- _MATERIAL PROVIDED_

Each wall is flat, endless, passes through zero and stands at right angles to its row. A trip goes straight from one point to another. Which walls does it cross, in order?
(in the rows, 128 means zero)

Walls:
(1): [194 160]
(2): [123 154]
(3): [100 124]
(4): [132 118]
Trips:
[152 118] to [153  65] -> 1
[ 94 134] to [ 94 125] -> none
[69 93] to [170 106] -> 3, 1
[ 65 179] to [22 59] -> 2, 4

Walls:
(1): [179 182 118  88 116 102]
(2): [ 60  98 125 135 194 122]
(3): [108 138 143  61 167  72]
(4): [ 75 129 155 162 186 143]
Trips:
[113 146 196 112 134  93] to [ 98 167 117 140 133 106] -> none
[160  68  73 146  91 111] to [149 140 134 141 112 159] -> 1
[ 62 127  64  97 132 150] to [ 66 158 122 182 185   7] -> none
[ 62 137 104 148 129 179] to [112 220 156 166 160  51] -> 3, 1

Walls:
(1): [121 190 108 121 199 137 174  69 137 116 113]
(2): [127 141  96  88  83  83 169 107 188 104  75]
(3): [123 175 107  43 102 125 135  98 129  90  98]
(4): [ 56 122 189 117 168 103 163 207 143 177 167]
(5): [ 93  80 150 193 121 165 120  39 218 117 106]
(6): [191  78 122 176 143 164  84 190 114 231 178]
(7): [ 87 111 187 158 105 128 153 159  86 119 131]
Trips:
[188 173 148 110 137 163 148 111 120 176 168] to [ 96 151  60 187 147 121 140  89 211 149  84] -> 3, 5, 2, 6
[164 145  81 160  83 155 156 143 190 114 127] to [ 27 129 130  70  98 124 192 122 115  86 225] -> 6, 1, 4, 7, 5
[107  86 161  97 134 109  50 122 163 164 106] to [167  67 133 111 107 155 122 136 190 116  65] -> 2, 4, 3

Walls:
(1): [149 140 151  72 178  89  67 119 110 100  99 140 134 174 133  79  82 154
 111 173]
(2): [104  38 155  65 129 111 104 139 188 127 123  81  56 117  96 164 136 133
 135 214]
(3): [108 135 191 181 126 134  90 103 112 134 177 126 162 150 149  92 145 182
 226  97]
(4): [126 130  43 181 155 145  67 124  85 139 143 149 153 108 167 128 201 197
  73 145]
(5): [ 97 113 108 123 103 113 170 149 124 187 122  60 121 121 165 106 163  96
 160 116]
(6): [113 124 131 186 129 145 100 184 129  85 155 140  89  88 181 148  68 129
 128 164]
(7): [ 86 132  91 216 132 136  84  94 118  98 120 157  95  94 158 148  44 144
 163  90]
(8): [127 149  51  86 131  55 112 166 157  92 138 161 127  91 135 107 125 161
 105 181]
Trips:
[133 186 198 199 180 124 187 126 162 125 128 129 152 118 133  92 149 130
 160  38] to [106 123  70 137 156 130 161  84  71 106 124 139  75 123 153 146 123 135
 129 120] -> 4, 6, 3, 8
[176 161 103 143 139  89 182 167  96  31 164 170 133 181 158 128 125 138
 125 133] to [ 85 122  88 178 146 147 100 178 129 136  67 143  46  52 157  77 161 110
 117 144] -> 7, 1, 5, 2
[ 91 111  94 133  48 104 114 148  84  71 115 164 128 179 110 158 202 100
 148 143] to [ 80  76 150  79 116 142  75 228  76 142 135  74  83 118 136  96 120 115
 210 132] -> 3, 6, 4, 8, 1
[ 91 183  75  78  61 131 155  87 142 136 115  84 153 120  35  59 136 133
 130 102] to [137 102 158  95 117 166  93  95 144 128  76 196 166 163 159 196 111  99
  92  94] -> 8, 5, 1, 7
[ 99 147 135 130 146  63 128 100  23 127  59 138 117 107 148 148 109 195
 146 165] to [149 136 167 114  95 249 147 122 132 161 168 112 126 170 119 125 133 139
 202 123] -> 8, 6, 5, 4, 1, 7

- _ACTIVITY_
Reproduce the lines above, beginning at the line with "(1): [179 182" and stopping after the line with "(3): [123 175", exactly as they are.

- _RESPONSE TO THIS EXERCISE_
(1): [179 182 118  88 116 102]
(2): [ 60  98 125 135 194 122]
(3): [108 138 143  61 167  72]
(4): [ 75 129 155 162 186 143]
Trips:
[113 146 196 112 134  93] to [ 98 167 117 140 133 106] -> none
[160  68  73 146  91 111] to [149 140 134 141 112 159] -> 1
[ 62 127  64  97 132 150] to [ 66 158 122 182 185   7] -> none
[ 62 137 104 148 129 179] to [112 220 156 166 160  51] -> 3, 1

Walls:
(1): [121 190 108 121 199 137 174  69 137 116 113]
(2): [127 141  96  88  83  83 169 107 188 104  75]
(3): [123 175 107  43 102 125 135  98 129  90  98]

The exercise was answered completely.